*Work task*
Give the number of lines in these entries that contain the string "True", with no further comment.

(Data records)

Below are the code and all the weights of a small trained network. Each question names an input and a class and asks about switching units off, where a switched-off unit gives its printed mean instead of its output.

import numpy as np


def w(rows, s, z=0):
    codes = np.array(rows[::2]) - 128.0
    scale = np.full(codes.shape[1], s)
    scale[-1] = z or s
    return codes * scale


def norm(h):
    return h / np.sqrt((h * h).mean(-1, keepdims=True) + 1e-5)


def f(y):
    return np.maximum(y, 0)


def log_softmax(a):
    a = a - a.max(-1, keepdims=True)
    return a - np.log(np.exp(a).sum(-1, keepdims=True))


def net(x, mask):
    res = np.array(x, float).reshape(1, 7) / 4 @ E
    u = 0
    for l in range(3):
        y = f(norm(res) @ A[l][:, :-1].T + A[l][:, -1])
        res = res + np.where(mask[u : u + 6], y, B[l][:, -1]) @ B[l][:, :-1]
        u += 6
    return log_softmax(norm(res)[-1] @ U[:, :-1].T + U[:, -1])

*Result below*
3